Records from a data source:
•••
Here is a tiny trained network, its code and every weight. The questions are about switching its units off for an input and a class, where a switched-off unit gives its printed mean instead of its output.

import numpy as np


def w(rows, s, z=0):
    codes = np.array(rows[::2]) - 128.0
    scale = np.full(codes.shape[1], s)
    scale[-1] = z or s
    return codes * scale


def f(y):
    return np.maximum(y, 0)


def log_softmax(a):
    a = a - a.max(-1, keepdims=True)
    return a - np.log(np.exp(a).sum(-1, keepdims=True))


def net(x, mask):
    res = np.array(x, float).reshape(1, 8) / 4 @ E
    y = f(res @ A[0][:, :-1].T + A[0][:, -1])
    res = res + np.where(mask, y, B[0][:, -1]) @ B[0][:, :-1]
    return log_softmax(res[-1] @ U[:, :-1].T + U[:, -1])


A, B = {}, {}
E = w([
[105,125,116,132,107,67,118,150,126,139],'x0',
[137,128,114,112,114,118,145,127,143,113],'x1',
[146,227,116,39,109,165,36,218,83,88],'x2',
[124,143,145,133,129,110,122,118,114,141],'x3',
[111,120,129,159,131,118,101,150,135,131],'x4',
[66,134,85,191,2,180,74,42,65,80],'x5',
[136,128,124,112,129,126,135,118,116,134],'x6',
[165,153,126,227,164,96,228,178,27,85],'x7',
],0.012)
A[0] = w([
[149,153,76,220,120,126,188,164,56,62,68],'neuron 0',
[68,44,97,215,101,117,198,14,136,167,5],'neuron 1',
[50,155,67,170,56,166,120,77,91,94,122],'neuron 2',
[139,203,88,105,133,131,82,150,97,119,27],'neuron 3',
[136,138,133,75,131,111,174,115,115,197,132],'neuron 4',
[118,102,130,136,122,144,188,159,34,68,140],'neuron 5',
[137,172,88,105,85,166,79,211,59,66,16],'neuron 6',
[198,176,114,132,52,135,101,122,158,59,141],'neuron 7',
[91,254,136,70,120,160,61,180,84,123,92],'neuron 8',
[129,167,41,199,152,125,171,152,32,91,59],'neuron 9',
[49,100,128,86,76,169,83,97,184,165,62],'neuron 10',
[75,154,61,183,28,176,95,74,66,108,102],'neuron 11',
[58,174,130,83,110,152,115,158,92,82,44],'neuron 12',
[181,129,193,114,189,94,114,232,190,140,213],'neuron 13',
[107,124,98,61,93,152,43,58,198,184,99],'neuron 14',
],0.0096,0.0022)
B[0] = w([
[184,213,172,171,79,54,99,114,134,111,225],'neuron 0',
[76,22,172,140,164,75,118,57,217,57,253],'neuron 1',
[46,144,57,118,192,173,167,180,111,195,222],'neuron 2',
[64,60,207,149,162,164,165,112,129,80,187],'neuron 3',
[141,129,162,117,200,103,176,136,88,165,164],'neuron 4',
[157,185,115,245,86,75,72,187,97,100,195],'neuron 5',
[100,28,148,122,151,100,79,100,162,63,226],'neuron 6',
[87,74,76,83,88,110,109,166,141,127,181],'neuron 7',
[83,85,139,145,167,109,132,105,109,76,237],'neuron 8',
[200,170,185,177,90,96,70,118,154,169,216],'neuron 9',
[141,190,229,182,62,149,72,178,69,109,210],'neuron 10',
[110,171,11,47,190,201,223,193,119,254,242],'neuron 11',
[112,72,167,82,135,85,118,107,133,58,186],'neuron 12',
[167,151,24,179,227,171,175,134,94,169,235],'neuron 13',
[226,188,159,160,14,103,98,144,91,158,235],'neuron 14',
],0.0093,0.017)
U = w([
[119,129,44,121,170,110,177,166,134,214,252],'0',
[162,179,176,167,41,82,79,140,128,145,99],'1',
[79,3,146,142,134,84,120,74,162,86,28],'2',
],0.012,0.0031)

Each question gives the input, the list of numbers given to net, and the class t.
The units are the neurons (one row each of A and B). Each row of codes is followed by its name. A weight is (code - 128) times the scale printed after its matrix; where a second scale follows, it is the last column's (A, B and U).
mask holds one flag per neuron, in row order. A switched-off neuron (its flag False) gives its mean, the last column of its row in B, instead of its output. The means were averaged over made-up inputs and are rounded, as every weight is.
A unit's drop is (log p(t) with every unit on - log p(t) with that unit switched off) / (log p(t) with every unit on - log p(t) with every unit switched off).
The circuit of an input: a set's keep is (log p(t) with only the set's units on - log p(t) with every unit switched off) / (log p(t) with every unit on - log p(t) with every unit switched off). Starting from the 12 units with the biggest drops (on a tie, the unit counted first), units are removed one at a time, each time the one whose removal leaves the highest keep (on an exact tie, the one counted first), for as long as the keep stays at least 0.8.
circuit, biggest first: the units of the circuit, biggest drop first
unit that matters most: the unit with the biggest drop
top k neurons: the k neurons with the biggest drops, biggest first
drop of u: that unit's drop, to one decimal
input [-2,7,7,1,-5,6,5,-2], class 2: unit that matters most -> neuron 6
input [-5,-5,-6,-6,-6,8,-3,8], class 0: top 3 neurons -> [neuron 11; neuron 2; neuron 14]
input [-3,-6,-5,-1,-4,6,1,-8], class 1: top 2 neurons -> [neuron 10; neuron 14]
input [-2,2,5,4,-4,6,-6,-3], class 0: top 2 neurons -> [neuron 11; neuron 2]
input [5,-4,-7,8,3,0,-4,-7], class 1: top 3 neurons -> [neuron 14; neuron 10; neuron 6]
input [2,-5,3,-1,-7,4,7,-1], class 0: top 2 neurons -> [neuron 11; neuron 1]
input [6,-8,4,2,-5,3,6,3], class 2: top 3 neurons -> [neuron 6; neuron 14; neuron 13]
input [-6,-2,2,0,-4,0,4,1], class 2: circuit, biggest first -> [neuron 14; neuron 11]
input [3,3,7,-3,8,5,-2,-3], class 2: top 3 neurons -> [neuron 6; neuron 8; neuron 12]
input [3,4,-4,4,-6,5,-1,7], class 1: top 2 neurons -> [neuron 0; neuron 9]
input [7,5,-2,1,-4,6,0,-7], class 1: top 3 neurons -> [neuron 10; neuron 14; neuron 13]
input [-6,3,-3,-1,-6,4,-1,-4], class 0: top 3 neurons -> [neuron 11; neuron 2; neuron 0]
input [-2,4,8,-4,-1,8,-1,-4], class 0: top 4 neurons -> [neuron 11; neuron 2; neuron 1; neuron 14]
input [1,-7,-2,-6,5,7,4,-6], class 0: circuit, biggest first -> [neuron 11]
input [-5,-4,8,-6,4,0,-5,6], class 2: top 2 neurons -> [neuron 6; neuron 8]
input [1,3,7,-1,-6,7,7,2], class 0: top 3 neurons -> [neuron 11; neuron 2; neuron 1]
input [6,7,-6,-7,5,0,-6,-7], class 1: drop of neuron 10 -> 0.4
input [-8,-6,-5,2,-2,8,7,-3], class 0: drop of neuron 11 -> 1.5
input [-4,3,-7,5,4,8,0,2], class 0: drop of neuron 2 -> 0.8
input [7,-8,-8,-5,4,6,2,-8], class 1: drop of neuron 10 -> 2.0
input [7,1,7,-2,-5,5,-2,5], class 2: circuit, biggest first -> [neuron 6]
•••
HOW TO COMPLETE THIS TASK:
Copy every record verbatim.

RESPONSE TO THIS EXERCISE:
Here is a tiny trained network, its code and every weight. The questions are about switching its units off for an input and a class, where a switched-off unit gives its printed mean instead of its output.

import numpy as np


def w(rows, s, z=0):
    codes = np.array(rows[::2]) - 128.0
    scale = np.full(codes.shape[1], s)
    scale[-1] = z or s
    return codes * scale


def f(y):
    return np.maximum(y, 0)


def log_softmax(a):
    a = a - a.max(-1, keepdims=True)
    return a - np.log(np.exp(a).sum(-1, keepdims=True))


def net(x, mask):
    res = np.array(x, float).reshape(1, 8) / 4 @ E
    y = f(res @ A[0][:, :-1].T + A[0][:, -1])
    res = res + np.where(mask, y, B[0][:, -1]) @ B[0][:, :-1]
    return log_softmax(res[-1] @ U[:, :-1].T + U[:, -1])


A, B = {}, {}
E = w([
[105,125,116,132,107,67,118,150,126,139],'x0',
[137,128,114,112,114,118,145,127,143,113],'x1',
[146,227,116,39,109,165,36,218,83,88],'x2',
[124,143,145,133,129,110,122,118,114,141],'x3',
[111,120,129,159,131,118,101,150,135,131],'x4',
[66,134,85,191,2,180,74,42,65,80],'x5',
[136,128,124,112,129,126,135,118,116,134],'x6',
[165,153,126,227,164,96,228,178,27,85],'x7',
],0.012)
A[0] = w([
[149,153,76,220,120,126,188,164,56,62,68],'neuron 0',
[68,44,97,215,101,117,198,14,136,167,5],'neuron 1',
[50,155,67,170,56,166,120,77,91,94,122],'neuron 2',
[139,203,88,105,133,131,82,150,97,119,27],'neuron 3',
[136,138,133,75,131,111,174,115,115,197,132],'neuron 4',
[118,102,130,136,122,144,188,159,34,68,140],'neuron 5',
[137,172,88,105,85,166,79,211,59,66,16],'neuron 6',
[198,176,114,132,52,135,101,122,158,59,141],'neuron 7',
[91,254,136,70,120,160,61,180,84,123,92],'neuron 8',
[129,167,41,199,152,125,171,152,32,91,59],'neuron 9',
[49,100,128,86,76,169,83,97,184,165,62],'neuron 10',
[75,154,61,183,28,176,95,74,66,108,102],'neuron 11',
[58,174,130,83,110,152,115,158,92,82,44],'neuron 12',
[181,129,193,114,189,94,114,232,190,140,213],'neuron 13',
[107,124,98,61,93,152,43,58,198,184,99],'neuron 14',
],0.0096,0.0022)
B[0] = w([
[184,213,172,171,79,54,99,114,134,111,225],'neuron 0',
[76,22,172,140,164,75,118,57,217,57,253],'neuron 1',
[46,144,57,118,192,173,167,180,111,195,222],'neuron 2',
[64,60,207,149,162,164,165,112,129,80,187],'neuron 3',
[141,129,162,117,200,103,176,136,88,165,164],'neuron 4',
[157,185,115,245,86,75,72,187,97,100,195],'neuron 5',
[100,28,148,122,151,100,79,100,162,63,226],'neuron 6',
[87,74,76,83,88,110,109,166,141,127,181],'neuron 7',
[83,85,139,145,167,109,132,105,109,76,237],'neuron 8',
[200,170,185,177,90,96,70,118,154,169,216],'neuron 9',
[141,190,229,182,62,149,72,178,69,109,210],'neuron 10',
[110,171,11,47,190,201,223,193,119,254,242],'neuron 11',
[112,72,167,82,135,85,118,107,133,58,186],'neuron 12',
[167,151,24,179,227,171,175,134,94,169,235],'neuron 13',
[226,188,159,160,14,103,98,144,91,158,235],'neuron 14',
],0.0093,0.017)
U = w([
[119,129,44,121,170,110,177,166,134,214,252],'0',
[162,179,176,167,41,82,79,140,128,145,99],'1',
[79,3,146,142,134,84,120,74,162,86,28],'2',
],0.012,0.0031)

Each question gives the input, the list of numbers given to net, and the class t.
The units are the neurons (one row each of A and B). Each row of codes is followed by its name. A weight is (code - 128) times the scale printed after its matrix; where a second scale follows, it is the last column's (A, B and U).
mask holds one flag per neuron, in row order. A switched-off neuron (its flag False) gives its mean, the last column of its row in B, instead of its output. The means were averaged over made-up inputs and are rounded, as every weight is.
A unit's drop is (log p(t) with every unit on - log p(t) with that unit switched off) / (log p(t) with every unit on - log p(t) with every unit switched off).
The circuit of an input: a set's keep is (log p(t) with only the set's units on - log p(t) with every unit switched off) / (log p(t) with every unit on - log p(t) with every unit switched off). Starting from the 12 units with the biggest drops (on a tie, the unit counted first), units are removed one at a time, each time the one whose removal leaves the highest keep (on an exact tie, the one counted first), for as long as the keep stays at least 0.8.
circuit, biggest first: the units of the circuit, biggest drop first
unit that matters most: the unit with the biggest drop
top k neurons: the k neurons with the biggest drops, biggest first
drop of u: that unit's drop, to one decimal
input [-2,7,7,1,-5,6,5,-2], class 2: unit that matters most -> neuron 6
input [-5,-5,-6,-6,-6,8,-3,8], class 0: top 3 neurons -> [neuron 11; neuron 2; neuron 14]
input [-3,-6,-5,-1,-4,6,1,-8], class 1: top 2 neurons -> [neuron 10; neuron 14]
input [-2,2,5,4,-4,6,-6,-3], class 0: top 2 neurons -> [neuron 11; neuron 2]
input [5,-4,-7,8,3,0,-4,-7], class 1: top 3 neurons -> [neuron 14; neuron 10; neuron 6]
input [2,-5,3,-1,-7,4,7,-1], class 0: top 2 neurons -> [neuron 11; neuron 1]
input [6,-8,4,2,-5,3,6,3], class 2: top 3 neurons -> [neuron 6; neuron 14; neuron 13]
input [-6,-2,2,0,-4,0,4,1], class 2: circuit, biggest first -> [neuron 14; neuron 11]
input [3,3,7,-3,8,5,-2,-3], class 2: top 3 neurons -> [neuron 6; neuron 8; neuron 12]
input [3,4,-4,4,-6,5,-1,7], class 1: top 2 neurons -> [neuron 0; neuron 9]
input [7,5,-2,1,-4,6,0,-7], class 1: top 3 neurons -> [neuron 10; neuron 14; neuron 13]
input [-6,3,-3,-1,-6,4,-1,-4], class 0: top 3 neurons -> [neuron 11; neuron 2; neuron 0]
input [-2,4,8,-4,-1,8,-1,-4], class 0: top 4 neurons -> [neuron 11; neuron 2; neuron 1; neuron 14]
input [1,-7,-2,-6,5,7,4,-6], class 0: circuit, biggest first -> [neuron 11]
input [-5,-4,8,-6,4,0,-5,6], class 2: top 2 neurons -> [neuron 6; neuron 8]
input [1,3,7,-1,-6,7,7,2], class 0: top 3 neurons -> [neuron 11; neuron 2; neuron 1]
input [6,7,-6,-7,5,0,-6,-7], class 1: drop of neuron 10 -> 0.4
input [-8,-6,-5,2,-2,8,7,-3], class 0: drop of neuron 11 -> 1.5
input [-4,3,-7,5,4,8,0,2], class 0: drop of neuron 2 -> 0.8
input [7,-8,-8,-5,4,6,2,-8], class 1: drop of neuron 10 -> 2.0
input [7,1,7,-2,-5,5,-2,5], class 2: circuit, biggest first -> [neuron 6]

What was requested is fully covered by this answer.